■ **Exercise goal**
The required output is all lines below that contain the word "with".

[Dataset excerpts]

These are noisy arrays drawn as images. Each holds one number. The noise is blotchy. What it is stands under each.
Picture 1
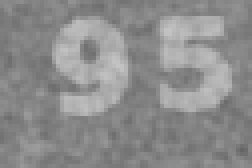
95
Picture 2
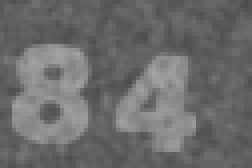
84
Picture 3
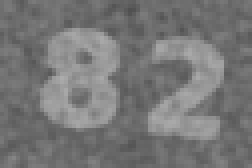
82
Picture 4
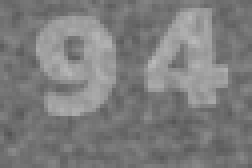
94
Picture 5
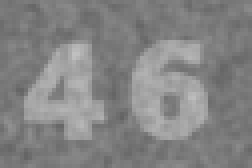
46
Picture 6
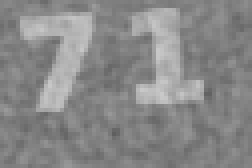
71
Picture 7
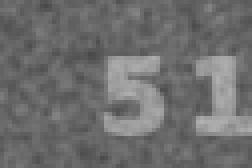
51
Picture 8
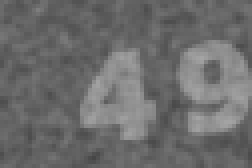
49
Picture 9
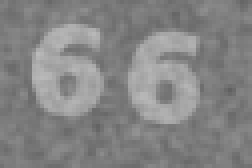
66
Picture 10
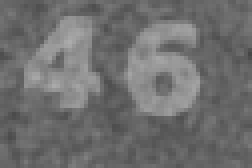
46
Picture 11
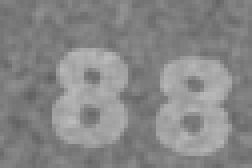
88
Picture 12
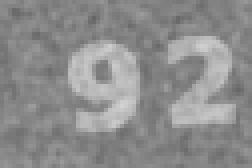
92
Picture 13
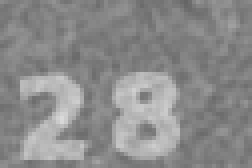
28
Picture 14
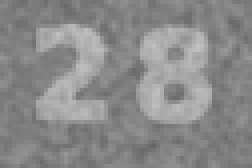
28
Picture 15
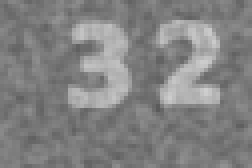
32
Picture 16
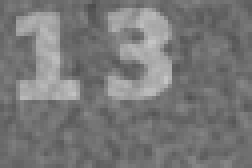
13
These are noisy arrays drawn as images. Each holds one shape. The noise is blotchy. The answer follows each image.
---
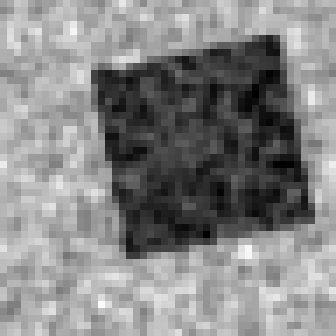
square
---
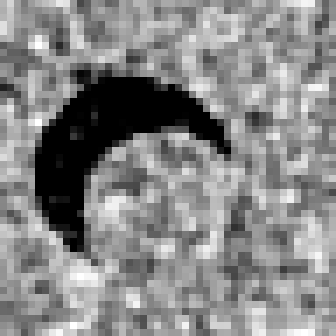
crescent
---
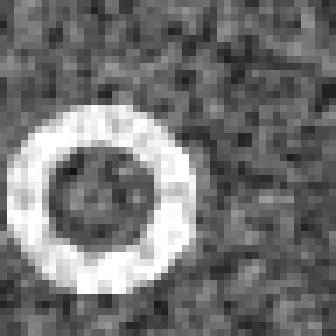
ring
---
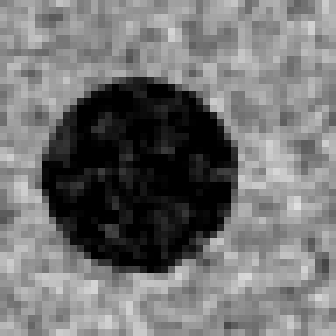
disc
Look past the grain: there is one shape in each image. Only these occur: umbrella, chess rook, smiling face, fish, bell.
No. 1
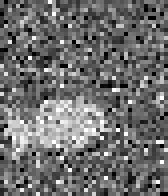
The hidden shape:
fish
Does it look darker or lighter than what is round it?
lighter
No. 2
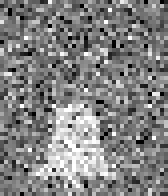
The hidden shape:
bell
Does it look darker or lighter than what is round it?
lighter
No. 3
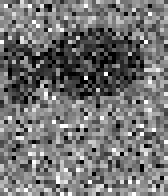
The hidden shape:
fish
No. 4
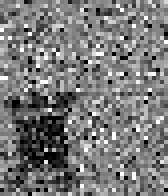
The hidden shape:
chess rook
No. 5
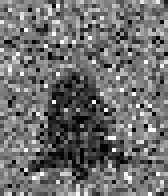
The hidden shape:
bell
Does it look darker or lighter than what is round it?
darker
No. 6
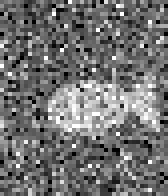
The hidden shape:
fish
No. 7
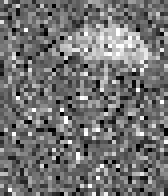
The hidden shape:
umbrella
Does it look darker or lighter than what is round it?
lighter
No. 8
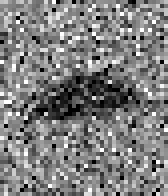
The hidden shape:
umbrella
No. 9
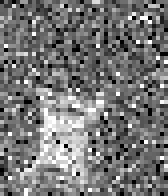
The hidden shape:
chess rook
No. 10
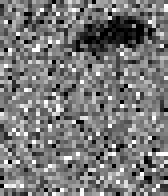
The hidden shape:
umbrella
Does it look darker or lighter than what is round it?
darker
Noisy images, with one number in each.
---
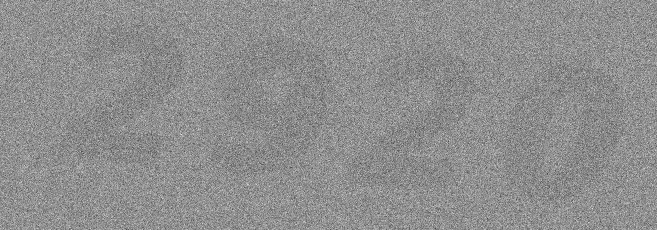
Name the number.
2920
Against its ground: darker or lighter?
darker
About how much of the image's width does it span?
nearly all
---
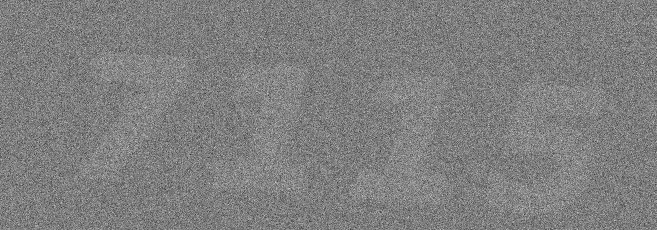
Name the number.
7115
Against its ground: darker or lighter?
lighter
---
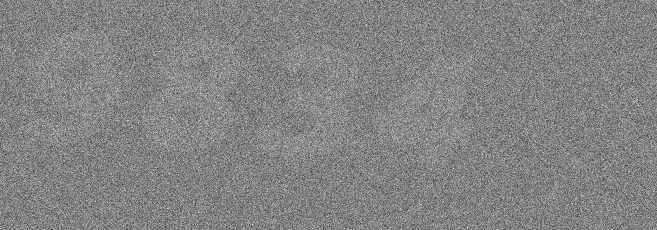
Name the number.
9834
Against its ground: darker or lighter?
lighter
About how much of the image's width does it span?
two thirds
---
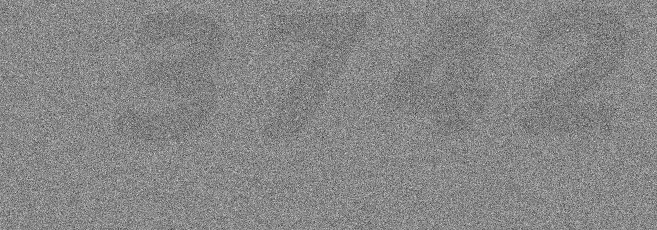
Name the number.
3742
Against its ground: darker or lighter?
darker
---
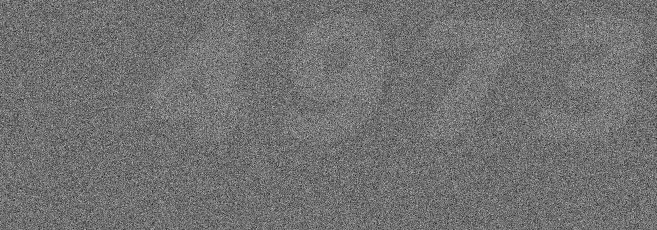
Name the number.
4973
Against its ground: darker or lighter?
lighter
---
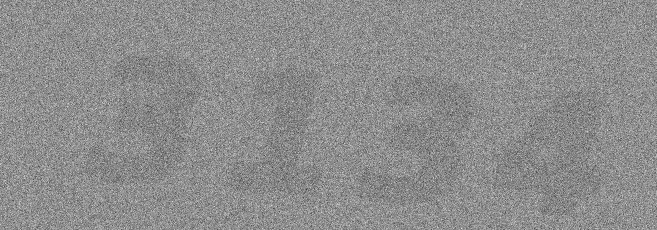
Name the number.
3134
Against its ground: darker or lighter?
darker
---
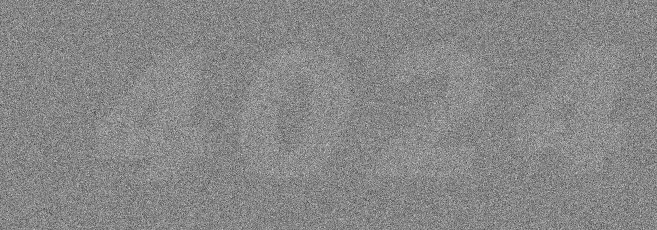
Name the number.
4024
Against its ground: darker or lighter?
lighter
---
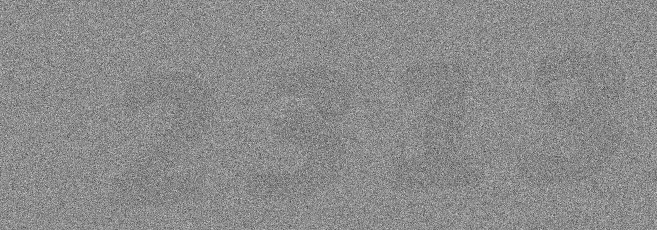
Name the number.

* * *

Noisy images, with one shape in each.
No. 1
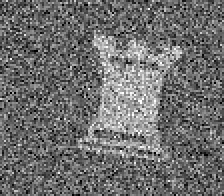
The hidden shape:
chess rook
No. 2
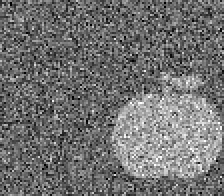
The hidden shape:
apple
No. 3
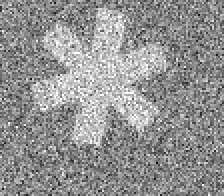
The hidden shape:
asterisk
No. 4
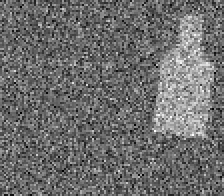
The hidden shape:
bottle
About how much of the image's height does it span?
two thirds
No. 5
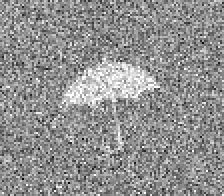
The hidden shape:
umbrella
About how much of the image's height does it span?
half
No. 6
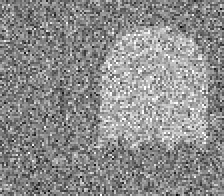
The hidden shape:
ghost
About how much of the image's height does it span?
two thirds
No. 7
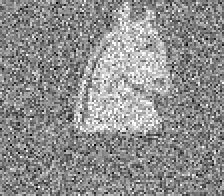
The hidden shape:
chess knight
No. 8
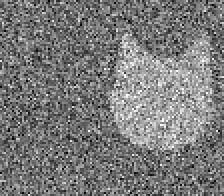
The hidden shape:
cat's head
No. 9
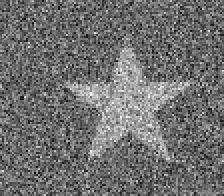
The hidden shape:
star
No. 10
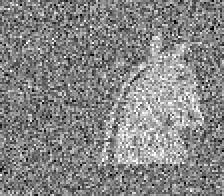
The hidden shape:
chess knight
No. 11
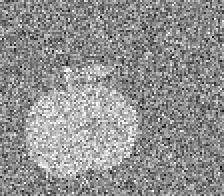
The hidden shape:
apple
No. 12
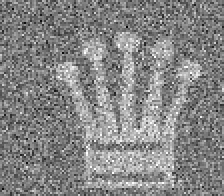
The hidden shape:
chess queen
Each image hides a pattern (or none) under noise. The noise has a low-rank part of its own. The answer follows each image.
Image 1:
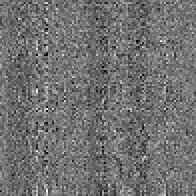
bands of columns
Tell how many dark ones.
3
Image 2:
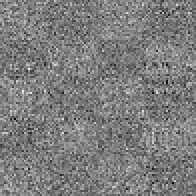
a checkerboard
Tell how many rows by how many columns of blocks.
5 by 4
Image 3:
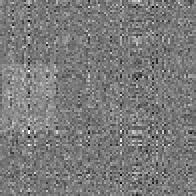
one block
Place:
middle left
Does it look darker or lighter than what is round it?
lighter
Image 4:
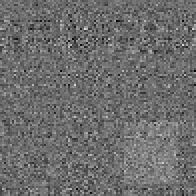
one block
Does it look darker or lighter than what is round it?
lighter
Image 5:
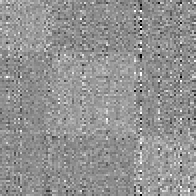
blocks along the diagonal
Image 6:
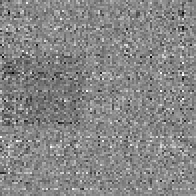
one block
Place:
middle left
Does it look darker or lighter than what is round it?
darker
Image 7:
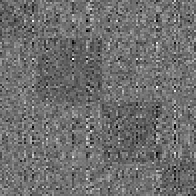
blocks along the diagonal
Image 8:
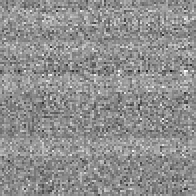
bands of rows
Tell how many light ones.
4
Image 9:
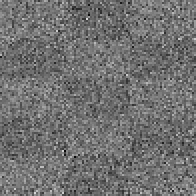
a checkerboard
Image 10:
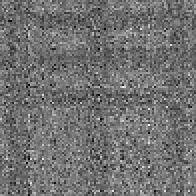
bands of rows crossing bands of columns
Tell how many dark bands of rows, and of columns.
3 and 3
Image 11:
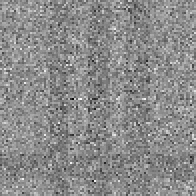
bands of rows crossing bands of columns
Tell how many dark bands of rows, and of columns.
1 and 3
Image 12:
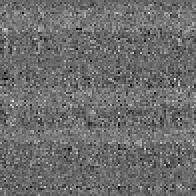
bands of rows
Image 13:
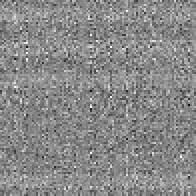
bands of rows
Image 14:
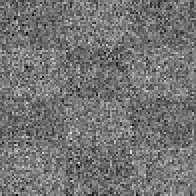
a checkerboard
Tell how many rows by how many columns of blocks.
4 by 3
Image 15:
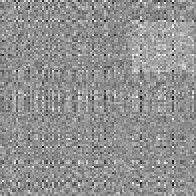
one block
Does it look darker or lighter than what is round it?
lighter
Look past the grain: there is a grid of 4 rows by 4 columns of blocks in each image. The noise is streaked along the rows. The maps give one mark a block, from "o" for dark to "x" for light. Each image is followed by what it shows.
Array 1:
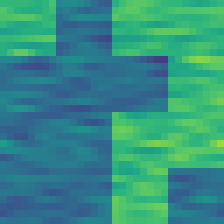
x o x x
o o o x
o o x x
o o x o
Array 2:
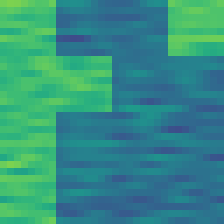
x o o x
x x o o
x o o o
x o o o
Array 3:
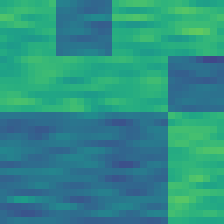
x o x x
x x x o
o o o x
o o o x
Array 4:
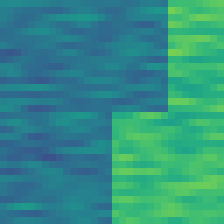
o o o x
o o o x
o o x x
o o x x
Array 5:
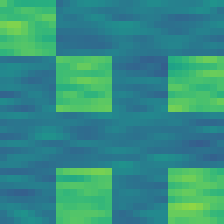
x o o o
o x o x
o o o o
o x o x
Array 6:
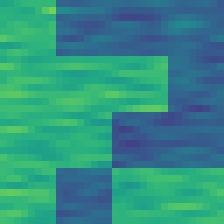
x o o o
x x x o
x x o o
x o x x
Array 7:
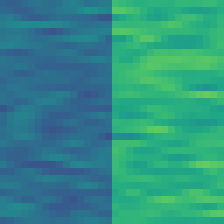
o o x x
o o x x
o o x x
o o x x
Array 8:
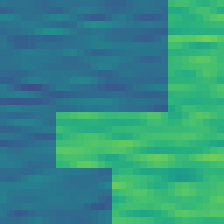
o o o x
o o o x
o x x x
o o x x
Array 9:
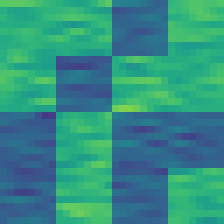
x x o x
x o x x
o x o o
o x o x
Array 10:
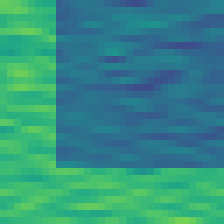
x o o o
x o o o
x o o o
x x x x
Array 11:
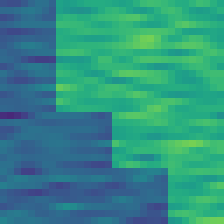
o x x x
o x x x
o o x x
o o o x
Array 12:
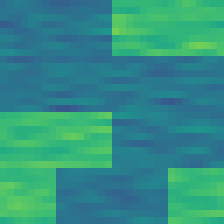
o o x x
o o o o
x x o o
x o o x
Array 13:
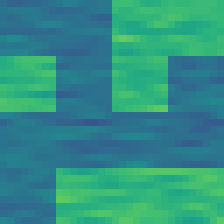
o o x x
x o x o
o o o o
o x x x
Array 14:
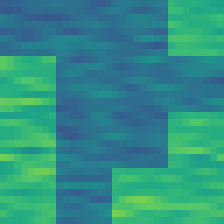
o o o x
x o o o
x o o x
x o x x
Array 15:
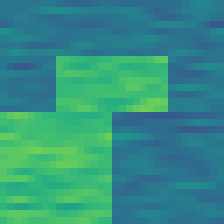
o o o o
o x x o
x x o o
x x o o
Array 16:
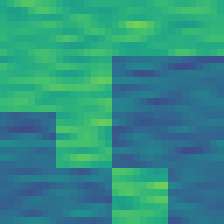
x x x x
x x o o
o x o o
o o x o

■ **Answer**
Noisy images, with one number in each.
Noisy images, with one shape in each.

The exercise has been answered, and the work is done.